:: Given data
One hidden turn or mirror swaps the rows below in pairs. Which row is each named row swapped with?
lov: [-1.41 -3.67  0.32 -0.19 -0.90 -1.08  0.69  0.87  1.00  0.11  0.25 -0.65
  0.17 -1.32  0.90 -1.56  0.33  1.58  0.63 -0.81 -1.86 -0.20 -0.73 -0.46
  0.57 -2.71 -0.71]
kol: [-2.58 -2.68 -0.06  0.34  1.14 -0.76 -0.08 -2.30 -0.39  0.46 -1.20  2.47
 -0.01  0.55 -0.36  0.45  0.40  0.45 -0.04  1.47 -0.91 -0.28 -0.68 -0.59
 -0.56 -0.82  0.81]
zoga: [-0.65 -2.42  1.41 -0.31 -1.43 -1.17  1.76 -1.54  0.37  0.19  2.24 -2.01
  0.68  0.19  0.36  0.77  0.82  0.07  0.24 -0.37 -1.51  0.34 -0.47 -0.16
  0.58 -0.50  0.00]
nekos: [-0.54 -1.67 -1.30  0.64 -1.54 -2.97  0.85 -0.24  0.00  0.10  1.73 -0.23
  0.66  2.42 -0.65 -0.33 -1.62 -0.22 -0.58  0.65  0.06 -1.42 -1.14  0.29
  0.06 -0.84 -0.17]
bifen: [-2.37 -0.87  0.85  0.04 -0.60 -1.27  0.50  0.84  0.16  0.26  0.38 -1.19
  1.44  1.36  0.80 -0.11  1.52  0.70  0.09  0.12 -1.81  0.29  0.08 -0.72
  1.93  0.54  0.61]
tovef: [ 0.93 -2.07  0.17  0.79  1.19  1.71 -0.92 -0.45  0.40 -1.89 -0.80 -0.03
  0.43 -0.40 -0.42  0.24 -1.85 -0.69  1.36  0.16 -0.37 -0.37  0.96 -1.82
  0.26 -1.35 -0.30]
Salis: [-0.30 -1.93 -1.76 -1.96 -1.05  0.51  0.71 -0.60  1.09  0.38  0.61  0.41
  1.42 -0.11 -0.33  0.27  0.91 -0.04 -1.24 -0.13 -2.58  0.69 -0.61  0.31
  0.42 -2.74 -0.68]
tozif: [-0.56 -3.35  0.66  0.78  1.60 -1.64  0.27  1.25  0.00  0.14  0.54  2.44
 -0.80  0.49 -1.19  0.02  0.78  0.98 -0.02  0.00 -0.65 -0.97 -0.12 -0.40
  0.37  0.19  0.19]
modu: [ 0.28 -1.43 -0.48 -0.07 -1.39  0.06 -0.14  2.09  0.72 -0.42  0.85 -1.47
  0.09  0.33  1.13 -0.09  0.16  1.39  1.61 -1.17 -0.27  0.35 -0.98  0.36
 -0.55 -2.78 -1.17]
ronif: [-0.55 -0.86  1.33  0.32  0.63 -2.57  0.59  0.47 -0.01  0.12 -0.64 -0.69
  0.35  2.08  0.25  0.25 -1.14  2.47  0.27  0.48  1.31 -0.78 -1.16 -1.11
  1.39 -1.32  0.20]
lig: [ 0.44 -1.43  0.63 -1.10  0.74  2.56 -0.51 -0.26 -0.26  0.23 -0.07  0.60
  0.28 -0.30 -1.35  0.10 -1.85 -0.08  0.04 -0.23 -0.68  0.43 -0.67 -2.94
  0.10 -0.26  0.49]
sila: [-0.15 -3.25 -0.05 -1.42 -0.38 -0.22 -0.77 -0.49  0.33 -0.04 -0.66 -1.47
  1.75  0.99 -0.04 -0.10  1.50  0.19 -0.70  0.84 -1.27  1.97 -0.95 -1.30
 -0.88 -0.66  1.33]
Bag: [-1.10 -2.83 -0.51 -0.56  0.29 -1.73 -0.08 -2.36 -0.05 -0.38 -0.92  3.26
 -0.34  0.84 -0.55  0.20 -0.76  0.40 -0.68  0.63 -1.13  1.04 -0.48 -0.67
 -0.27 -1.44  0.33]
::::
▸ Action item
Write out the records above again, keeping each one identical to the original.

▸ Answer for this exercise
One hidden turn or mirror swaps the rows below in pairs. Which row is each named row swapped with?
lov: [-1.41 -3.67  0.32 -0.19 -0.90 -1.08  0.69  0.87  1.00  0.11  0.25 -0.65
  0.17 -1.32  0.90 -1.56  0.33  1.58  0.63 -0.81 -1.86 -0.20 -0.73 -0.46
  0.57 -2.71 -0.71]
kol: [-2.58 -2.68 -0.06  0.34  1.14 -0.76 -0.08 -2.30 -0.39  0.46 -1.20  2.47
 -0.01  0.55 -0.36  0.45  0.40  0.45 -0.04  1.47 -0.91 -0.28 -0.68 -0.59
 -0.56 -0.82  0.81]
zoga: [-0.65 -2.42  1.41 -0.31 -1.43 -1.17  1.76 -1.54  0.37  0.19  2.24 -2.01
  0.68  0.19  0.36  0.77  0.82  0.07  0.24 -0.37 -1.51  0.34 -0.47 -0.16
  0.58 -0.50  0.00]
nekos: [-0.54 -1.67 -1.30  0.64 -1.54 -2.97  0.85 -0.24  0.00  0.10  1.73 -0.23
  0.66  2.42 -0.65 -0.33 -1.62 -0.22 -0.58  0.65  0.06 -1.42 -1.14  0.29
  0.06 -0.84 -0.17]
bifen: [-2.37 -0.87  0.85  0.04 -0.60 -1.27  0.50  0.84  0.16  0.26  0.38 -1.19
  1.44  1.36  0.80 -0.11  1.52  0.70  0.09  0.12 -1.81  0.29  0.08 -0.72
  1.93  0.54  0.61]
tovef: [ 0.93 -2.07  0.17  0.79  1.19  1.71 -0.92 -0.45  0.40 -1.89 -0.80 -0.03
  0.43 -0.40 -0.42  0.24 -1.85 -0.69  1.36  0.16 -0.37 -0.37  0.96 -1.82
  0.26 -1.35 -0.30]
Salis: [-0.30 -1.93 -1.76 -1.96 -1.05  0.51  0.71 -0.60  1.09  0.38  0.61  0.41
  1.42 -0.11 -0.33  0.27  0.91 -0.04 -1.24 -0.13 -2.58  0.69 -0.61  0.31
  0.42 -2.74 -0.68]
tozif: [-0.56 -3.35  0.66  0.78  1.60 -1.64  0.27  1.25  0.00  0.14  0.54  2.44
 -0.80  0.49 -1.19  0.02  0.78  0.98 -0.02  0.00 -0.65 -0.97 -0.12 -0.40
  0.37  0.19  0.19]
modu: [ 0.28 -1.43 -0.48 -0.07 -1.39  0.06 -0.14  2.09  0.72 -0.42  0.85 -1.47
  0.09  0.33  1.13 -0.09  0.16  1.39  1.61 -1.17 -0.27  0.35 -0.98  0.36
 -0.55 -2.78 -1.17]
ronif: [-0.55 -0.86  1.33  0.32  0.63 -2.57  0.59  0.47 -0.01  0.12 -0.64 -0.69
  0.35  2.08  0.25  0.25 -1.14  2.47  0.27  0.48  1.31 -0.78 -1.16 -1.11
  1.39 -1.32  0.20]
lig: [ 0.44 -1.43  0.63 -1.10  0.74  2.56 -0.51 -0.26 -0.26  0.23 -0.07  0.60
  0.28 -0.30 -1.35  0.10 -1.85 -0.08  0.04 -0.23 -0.68  0.43 -0.67 -2.94
  0.10 -0.26  0.49]
sila: [-0.15 -3.25 -0.05 -1.42 -0.38 -0.22 -0.77 -0.49  0.33 -0.04 -0.66 -1.47
  1.75  0.99 -0.04 -0.10  1.50  0.19 -0.70  0.84 -1.27  1.97 -0.95 -1.30
 -0.88 -0.66  1.33]
Bag: [-1.10 -2.83 -0.51 -0.56  0.29 -1.73 -0.08 -2.36 -0.05 -0.38 -0.92  3.26
 -0.34  0.84 -0.55  0.20 -0.76  0.40 -0.68  0.63 -1.13  1.04 -0.48 -0.67
 -0.27 -1.44  0.33]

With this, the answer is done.